Work task: Your answer should be the exact lines of the data below from the one containing "First (10 x" through the one containing "[ 87 106 131"; please include nothing else.

--- Records provided ---

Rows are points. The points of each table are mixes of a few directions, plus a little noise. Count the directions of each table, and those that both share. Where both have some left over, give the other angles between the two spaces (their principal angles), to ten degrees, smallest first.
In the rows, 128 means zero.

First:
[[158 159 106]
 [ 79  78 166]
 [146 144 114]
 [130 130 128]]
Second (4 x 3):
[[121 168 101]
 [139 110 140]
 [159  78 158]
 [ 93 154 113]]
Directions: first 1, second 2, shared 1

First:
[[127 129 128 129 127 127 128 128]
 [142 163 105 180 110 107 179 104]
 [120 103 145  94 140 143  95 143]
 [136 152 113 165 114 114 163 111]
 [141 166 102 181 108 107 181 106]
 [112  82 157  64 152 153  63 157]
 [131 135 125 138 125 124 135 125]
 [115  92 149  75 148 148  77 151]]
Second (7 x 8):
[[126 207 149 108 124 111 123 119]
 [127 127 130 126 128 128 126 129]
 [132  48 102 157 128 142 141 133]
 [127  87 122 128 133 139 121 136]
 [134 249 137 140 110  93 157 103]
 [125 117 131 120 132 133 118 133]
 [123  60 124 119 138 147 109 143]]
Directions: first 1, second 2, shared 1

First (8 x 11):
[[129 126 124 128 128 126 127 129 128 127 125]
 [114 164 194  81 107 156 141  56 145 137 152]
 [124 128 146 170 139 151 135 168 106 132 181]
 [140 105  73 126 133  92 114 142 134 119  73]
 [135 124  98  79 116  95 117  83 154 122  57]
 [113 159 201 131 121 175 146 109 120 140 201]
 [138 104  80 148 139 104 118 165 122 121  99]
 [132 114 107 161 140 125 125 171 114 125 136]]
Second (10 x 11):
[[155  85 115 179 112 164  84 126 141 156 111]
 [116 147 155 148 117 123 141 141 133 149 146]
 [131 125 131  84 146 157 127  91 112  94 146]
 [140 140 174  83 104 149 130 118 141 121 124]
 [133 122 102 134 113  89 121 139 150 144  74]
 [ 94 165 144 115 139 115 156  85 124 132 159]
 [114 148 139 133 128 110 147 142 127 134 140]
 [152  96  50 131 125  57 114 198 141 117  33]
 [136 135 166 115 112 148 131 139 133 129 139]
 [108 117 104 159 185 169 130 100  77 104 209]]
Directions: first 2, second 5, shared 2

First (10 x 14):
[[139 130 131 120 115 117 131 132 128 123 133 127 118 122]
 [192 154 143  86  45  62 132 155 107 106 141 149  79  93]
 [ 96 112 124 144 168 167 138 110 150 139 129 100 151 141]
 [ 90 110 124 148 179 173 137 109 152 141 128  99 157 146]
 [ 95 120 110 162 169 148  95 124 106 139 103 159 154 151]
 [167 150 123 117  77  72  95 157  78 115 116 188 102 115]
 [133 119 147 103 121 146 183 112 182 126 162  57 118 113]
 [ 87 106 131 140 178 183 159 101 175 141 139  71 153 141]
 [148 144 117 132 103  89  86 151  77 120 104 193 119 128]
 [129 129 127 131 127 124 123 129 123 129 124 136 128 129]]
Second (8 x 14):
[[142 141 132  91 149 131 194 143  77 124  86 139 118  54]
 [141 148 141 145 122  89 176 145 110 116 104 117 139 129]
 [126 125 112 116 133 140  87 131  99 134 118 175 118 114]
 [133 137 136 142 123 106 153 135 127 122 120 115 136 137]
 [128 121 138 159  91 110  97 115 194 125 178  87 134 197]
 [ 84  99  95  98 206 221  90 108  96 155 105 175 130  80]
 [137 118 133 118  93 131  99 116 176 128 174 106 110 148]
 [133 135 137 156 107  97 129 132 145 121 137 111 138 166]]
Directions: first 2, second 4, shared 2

---

Completed exercise:
First (10 x 14):
[[139 130 131 120 115 117 131 132 128 123 133 127 118 122]
 [192 154 143  86  45  62 132 155 107 106 141 149  79  93]
 [ 96 112 124 144 168 167 138 110 150 139 129 100 151 141]
 [ 90 110 124 148 179 173 137 109 152 141 128  99 157 146]
 [ 95 120 110 162 169 148  95 124 106 139 103 159 154 151]
 [167 150 123 117  77  72  95 157  78 115 116 188 102 115]
 [133 119 147 103 121 146 183 112 182 126 162  57 118 113]
 [ 87 106 131 140 178 183 159 101 175 141 139  71 153 141]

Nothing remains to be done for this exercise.